One turning vector, and how many ticks it has turned
The counts run from 0 to 467.
[ 41   0  -1  13   8  24  10 -45  -2  18  36  -4 -40 -43 -12 -21  25 -26
  -2  45  -7   8   6 -16  11  39  -7  16 -17 -23   0   5  25  59  23   2
 -12  17  -4  -3 -11 -32  17 -10  10 -47 -21 -22 -15 -11   5 -21]
13
[ 54  -3 -17  23 -14  33 -28  -4  -9 -23  -2 -19  11 -29 -39  -9  18 -20
 -29  27  30   9 -34  -6  25   5   0  -2   2   0   5 -22  10   7  -4 -12
  -1  -1  51 -14   5 -27  16  24   1 -10  -9 -49  24  -6 -16 -53]
380
[ 34 -29 -33   6  56  11   5 -19   6  13  23  23 -11  -9  12 -31 -14   1
 -12 -22 -39  13 -41 -26   0  14  15 -15  14 -42  23  11  38  35  11  21
  14   2   4   2 -17  44   5  -1   7 -37  39   9 -17  11   5 -14]
325
[ 40 -29 -45  35   0  18 -22 -12  30  24 -21 -10  32 -12 -37 -13  20 -18
 -31  26  35  -9  -6 -24 -19  -3  -2 -12   7  -7  10 -14  18   0  -3  -2
 -30  -1  44  -1  14  10  21 -35 -25  -5  -2  -9  41  -2  -9 -40]
369
[ 59 -10  -9  14   7  -5  -4  -6  15  44  46  -4 -13   8 -17 -27  25  16
 -11  11   4 -15  -5 -13   7  -6  54  23 -25 -21  24   6  15  29  22 -28
  -1   2  20 -13 -37 -13  25   6  -1 -15 -14 -36   6 -31  43 -20]
115
[ 24   6 -26  11  40  36  -8 -10 -13  -8  -8  -9  -6 -37 -15 -27  32 -17
 -21   2 -16  14 -45  -5  -4   8  -7  12  19 -31  29 -23  -3 -15  20  14
   2 -14  27  21  10  24  -3   6   4 -20  24 -50   2  25 -70 -20]
52
[ 29  -4 -36  10  35  29 -15  -3 -20   5   1   5   9 -41  -9   1  10 -38
 -20   0   3   6 -65 -25  22  16  26  16  13 -21   7 -28  25   0  29  -5
  24   8  16  -9   0  -1   3  37  24 -18   4 -30   5  20 -56 -21]
201
[ 20 -35 -36  24  34  24   8 -12   1  32  -8   5  25 -30 -23 -22   7 -36
 -21  -2  10  22 -34 -14 -15   8   3 -19  15  -7  22 -12  26  29   7   2
 -18  13  16  17   4  37  -8 -27 -30 -39  27  -4  17  52 -23 -33]
185
[ 43   0 -22   6 -14  11 -16  -1   2  33  24 -17   1  -7 -24 -26  27   1
 -30  37  33 -34  -3   1  -6  -8  45  12   4  -7  40 -20  13  17  20 -39
 -39 -11  39 -11 -11 -10  -8 -10 -30   3  -3 -43  22  -5  19 -26]
118
[ 51   5  -3  25  17   8  -1 -39  22  13  21  -4 -32  -9 -21 -34  54   2
 -36  12 -26   3 -17   8  27  29  -2   9 -62 -14   5   6 -10  21  21  -4
 -33 -18  12  17  -8 -42  16  16   2 -26  -4 -11  12 -17  27   1]
269
[ 37 -19 -32  43  38  -4  12 -24  31  36  15  10  14 -15  12 -27  -8  33
 -12  14  -9 -18 -15 -47 -20   3   2  -1 -12 -36  20  -7  23  13  13  13
  26  10  27  -9 -32  -1  22 -19  32  -8  21 -22  23 -36  17 -43]
223
[ 39   7  -4  -7  20  -4 -20 -20  19  49   2 -31  -2 -15  -2 -54   2  -2
 -31  20   6 -35   2 -15 -11 -18  15  22  -5  29  16  -3  21  12   4  10
  -9   2  32 -26  13 -14 -32 -53 -51  -8 -22 -23  18 -26  40 -49]
399
[ 29  -8   3 -16  -6  23   4 -21  -5  10  11 -15 -32 -32 -17 -31  11 -20
 -14  31   2   8   0  12 -18  14  10   7  10 -14  40 -10  -2  43  -4 -19
 -47  -5  38  -3  13  20   0 -25 -51 -29  29 -54   1  37 -18 -10]
154
[ 45   6 -20   8   7 -18  -6 -21  32  48  35  -8 -12  -1 -10 -27  21  26
 -12  37  10 -32  18 -20  -8   3  36  31 -21  -9  17 -11  24  31  32 -16
 -17  -5  12 -19 -33 -19  22 -30 -18 -10 -14 -19  12 -32  45 -12]
116
[ 49  -1   2   0  12   8 -15 -13  -9  -6  18   0 -12  -8 -30 -25   6 -27
 -55 -35  -5  36 -52  17  29   5  25  -6   4  21  22  -3   1  48 -14  17
 -18  -5  23   7   3 -24 -27  16 -30 -25  18  -8   0  32  36 -27]
283
[ 46 -20 -31  35  51   7  22 -12  50  40   2  19  40 -19   1 -29  31  16
 -21  -2 -23  -6 -31 -40   2  -1  21  16 -37 -28  22   0  12  -4  17   3
   2   8  22  -8 -28  13  26  10  10 -16  24  -8  37   4   1   7]
79
[ 51  -5 -22 -16   2   9 -34 -16  17 -12  12 -22 -53  -2 -10 -52 -11 -12
 -24   8  -5 -11 -11  11  -5   0  18  -4  23  11  23  -4  20  49  -5  18
 -35 -17  22  -8  33  20 -21 -40 -51 -21  17  -3 -16  -7  23 -12]
143
[ 33   6  24  19  18  19   7 -14  -3  23  21 -17   2 -14 -10 -34  39   4
 -24  10   1 -18 -20  13  -2  -4  15 -12 -11 -12  48   7  -1   9 -10 -24
 -10  -2  56   9  -3 -14 -25 -11 -26 -23  20 -57  21   5  12 -59]
406
[ 10 -14 -60   0  46 -24  -8 -13  16  46 -12 -10  14 -31   8 -28 -36   2
 -25  15   1 -30 -26 -48 -23 -10   8  11  -1   2  -8 -27  39  -2  28  18
  16  -3  10 -40   0  10 -21 -29  -8   0  -3  10  34 -14   7 -26]
214
[ 36 -18 -16 -15   8   9  -5 -15  11   8  17 -14 -49 -11 -14 -47  -4 -13
 -16  23   4  -9   4   6 -23   1   9   8  24  11  36  -4  24  53  -5  18
 -48 -10  15   0   8  39   4 -64 -56 -26  17 -15  -9  14  15 -15]
148
[ 46  -6 -40  42  18  18 -11   6  24   8   0  -2  42 -18   2 -19  14  11
 -20  26  27 -22 -16 -21 -25  -9   9 -23  25 -41  44 -11  19  -4  -6 -10
  -3   3  60   4  -2   5   8  -7   2   0  25 -36  28  -4 -20 -49]
226
[ 75 -18 -31  19  21  -3 -21   3  15   4  23  10  17   1 -31 -16 -12   2
 -24 -41  14  18 -48 -17  33 -19  57  18   7  10  11  -2  20  25   7  10
  22  13  22 -24 -16 -14  12  36 -11  -7   2 -17  12 -15  44 -22]
104
[ 13 -27 -32  -4  60   2   2 -16  -7  15  37  12 -19 -23  21 -21 -32   1
 -23 -24 -43  11 -57 -19   7  12   8 -13  10 -31  14   9  26  40   7  22
  16  -7   6  -1 -12  16 -16   5  11 -30  49  18 -18   4   7  -4]
320
[ 25 -19 -51  16  35 -16  -1 -14  30  38  -8   2  29 -32  22 -29 -18  17
 -25  32   5 -35 -19 -54 -32 -16   1   3  -1  -6   6 -14  38   1  18  23
  17  -3  22 -34 -16   0  -5 -39  -3  -2   4  -2  31 -26  16 -37]
219
[ 36  28 -13 -17  25   2 -23 -40  14  -3  -3 -11 -64 -17   8 -58  -4   0
 -33   9 -30  -2 -37   0   8   2  -8  25 -10  20  12 -25   1  25  15  61
 -11 -31  -2  -7   9  -9 -24 -18 -14   2   6  -2  -3 -11   7   8]
424
[ 20  14 -45 -18  26   1 -10 -19   2 -12 -27  -2 -10 -49   2 -27 -22 -23
 -33   9  -9   5 -52 -30 -10  -3  -8  17  14  15  10 -50  13  -8  16  42
 -11 -19  12 -29  13  13  -9 -16 -13  13  19 -20  37  23 -44   1]
61
[ 27 -10 -34   8  39  25  15 -20   4  10  15  24 -13 -31  -4 -21  32  -7
 -46   2 -35   8 -56   2  17  33  25   9 -34 -32  20 -11  -2  19  34  -7
 -17  -3   4  12 -16 -12   5  39  12 -22  26  21   8  21 -22  33]
453
[ 51 -19  -2  20   0   4  -6 -42   2  27  24 -10 -21 -26 -22 -24   9 -19
  -7  35   1  21  13 -16   5  31  -4   6 -18 -15   6  13  32  71   3  14
 -16  20   6  -3 -18 -19  31 -28  -6 -49 -14 -15 -14 -14  35 -34]
8
[ 13  21 -45  -9  25   8   4 -45   1  -2 -13  -8 -35 -34  -1 -38   7 -18
 -24  27 -16   4 -36 -36 -19  10 -27  26  -8 -11   6 -40  18  -4  29  50
  -6 -25 -11  -4   2   3   3 -22   9   6   0 -21  19  -2 -50   9]
55
[ 49   6  -3 -21  37  14 -17 -17  -3   0  12  -5 -40 -17 -16 -48  20 -11
 -20 -58 -33  24 -60   9  27  -5  30  30  -7  -1  22   5  -2  23  14  34
  -6 -19  23   0  -1   9 -39  18 -22 -14  33 -38  -4   9   6   2]
427
[ 35  15 -63  27  -2 -11 -12 -33  28   8 -14   9  11 -26 -19  -5   8   8
 -60  33  20   1 -38 -24  -9  15   6   5 -14   9   3 -49   4   2  33  28
 -17 -25   6  -5  -3 -40  20  -3   8  21 -12   4  43 -14   3  -1]
91
[ 39  15 -69  19  -6   6 -26 -17  16  -1 -18   5  17 -28 -25  -7   8   1
 -64  24  28  -2 -56 -15  -9  -2  18 -11  -2   9  14 -56   0   3  21  13
 -21 -29  27   5   3 -22  12  12  -5  23  -3  -9  50   0 -16  -7]
92
[ 41   7 -26   3  -8  -2 -15 -10  30  39  21 -18  -5  -5 -15 -28  13  14
 -25  55  34 -45  15 -16 -14  -6  36  19  -7   2  32 -23  19  26  30 -26
 -41  -3  13 -16 -14 -14   2 -31 -35   5 -19 -25  24 -24  30 -11]
117
[ 20  11 -29  18  33  35   8 -47  32  19  -5 -12 -16 -29  19 -45  18 -14
 -19  46  -2 -16   3 -18 -24  17 -24  -4   5 -24  27 -17  33   7   8  50
 -10   1   1   8  12  18 -15 -47  -8 -20  16 -17  -8  12 -34 -30]
45
[ 25 -15 -55  -2  34  16 -17   9   3  -3  11  -1  -3 -30  19 -24 -34 -18
 -21   5  -1  -7 -35  -1 -12   3  15 -22  44 -12  33  -9  45  29   1  18
 -12 -13  16   3  20  34 -28 -15 -29 -19  44  22 -11  24 -16 -15]
323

++++++++++++++++++++

→ WHAT YOU WILL DO:
Using the data above, extract exactly the lines from the one that holds "[ 37 -19 -32" to the one that holds "-15 -11 -18", both ends included, and no others.

→ SOLUTION:
[ 37 -19 -32  43  38  -4  12 -24  31  36  15  10  14 -15  12 -27  -8  33
 -12  14  -9 -18 -15 -47 -20   3   2  -1 -12 -36  20  -7  23  13  13  13
  26  10  27  -9 -32  -1  22 -19  32  -8  21 -22  23 -36  17 -43]
223
[ 39   7  -4  -7  20  -4 -20 -20  19  49   2 -31  -2 -15  -2 -54   2  -2
 -31  20   6 -35   2 -15 -11 -18  15  22  -5  29  16  -3  21  12   4  10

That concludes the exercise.